───── Records for the exercise ─────

fiso: [ 26.9  -0.8  53.6  10.2 -34.5 -46.7  62.4 -15.7]
kobes: [-43.1  87.3 -84.1  -3.8 -77.5 -47.1 -26.8  -5.4]
mil: [ 28.6 -72.4  55.8   1.0  79.8  57.9   8.8   8.8]
Pim: [-43.1  87.3  17.5   6.3 -88.6 -79.1  37.6 -17.0]
fode: [ 32.9 -74.4  64.3   2.9  73.8  47.9  20.4   5.1]
rev: [ 37.6 -79.1 -88.6   6.3  17.5  87.3]  Pim
rev: [-47.1 -77.5]  kobes
rev: [10.2 53.6 -0.8]  fiso
rev: [53.6 -0.8]  fiso
rev: [-77.5  -3.8 -84.1  87.3 -43.1]  kobes
asked: [-43.1  87.3 -84.1  -3.8 -77.5 -47.1 -26.8  -5.4]  kobes

kevel: [-39.0  67.5  16.5  12.2]
mupi: [31.9 67.5 12.2 16.5]
rame: [ 67.5  31.9 -38.0 -15.9]
asked: [ 67.5  31.9 -38.0 -15.9]  rame
rev: [16.5 12.2 67.5]  mupi

Tufo: [ 27.9  11.3  63.9 -78.6 -18.6  56.4  72.8]
tiguz: [ -4.1 -63.8  13.0  73.8 -39.4 -69.7  27.2]
foro: [ 36.4 -57.2  91.5 -31.4  83.2 -52.9 -14.1]
kegig: [ 75.9 -23.5  27.9  11.3  63.9 -78.9 -63.1]
fugig: [-89.6 -78.9  63.9  27.9  11.3 -23.5 -63.1]
rev: [ 56.4 -18.6]  Tufo
rev: [ 11.3  27.9 -23.5  75.9]  kegig
rev: [-63.1 -23.5  11.3  27.9  63.9 -78.9]  fugig
rev: [-78.9  63.9  11.3  27.9]  kegig
rev: [-63.1 -78.9  63.9  11.3  27.9 -23.5]  kegig

muli: [-34.9   0.4  19.9  -3.2  53.2  29.6   6.2   5.5]
riro: [-11.2  19.0 -53.6  -2.9  29.6 -23.1  36.2 -12.9]
lozev: [ 72.1 -24.4  -3.2  -8.6 -40.7  -1.2   8.9 -23.6]
lovet: [-22.0  17.9  42.3 -32.9  10.4  60.4 -11.2  18.9]
vazu: [  9.2 -59.8 -33.4 -16.4 -26.7  18.9  60.4 -11.2]
rev: [ -1.2 -40.7]  lozev
rev: [ 18.9 -11.2  60.4]  lovet
rev: [ 18.9 -11.2]  lovet
rev: [ 42.3  17.9 -22.0]  lovet
rev: [ -3.2 -24.4  72.1]  lozev
rev: [ 6.2 29.6 53.2]  muli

─────

Aim of the exercise:
Give back, exactly and with nothing added, the lines from the line containing "Tufo: [ 27.9" through the final line of the records above, both of them included.

Final answer:
Tufo: [ 27.9  11.3  63.9 -78.6 -18.6  56.4  72.8]
tiguz: [ -4.1 -63.8  13.0  73.8 -39.4 -69.7  27.2]
foro: [ 36.4 -57.2  91.5 -31.4  83.2 -52.9 -14.1]
kegig: [ 75.9 -23.5  27.9  11.3  63.9 -78.9 -63.1]
fugig: [-89.6 -78.9  63.9  27.9  11.3 -23.5 -63.1]
rev: [ 56.4 -18.6]  Tufo
rev: [ 11.3  27.9 -23.5  75.9]  kegig
rev: [-63.1 -23.5  11.3  27.9  63.9 -78.9]  fugig
rev: [-78.9  63.9  11.3  27.9]  kegig
rev: [-63.1 -78.9  63.9  11.3  27.9 -23.5]  kegig

muli: [-34.9   0.4  19.9  -3.2  53.2  29.6   6.2   5.5]
riro: [-11.2  19.0 -53.6  -2.9  29.6 -23.1  36.2 -12.9]
lozev: [ 72.1 -24.4  -3.2  -8.6 -40.7  -1.2   8.9 -23.6]
lovet: [-22.0  17.9  42.3 -32.9  10.4  60.4 -11.2  18.9]
vazu: [  9.2 -59.8 -33.4 -16.4 -26.7  18.9  60.4 -11.2]
rev: [ -1.2 -40.7]  lozev
rev: [ 18.9 -11.2  60.4]  lovet
rev: [ 18.9 -11.2]  lovet
rev: [ 42.3  17.9 -22.0]  lovet
rev: [ -3.2 -24.4  72.1]  lozev
rev: [ 6.2 29.6 53.2]  muli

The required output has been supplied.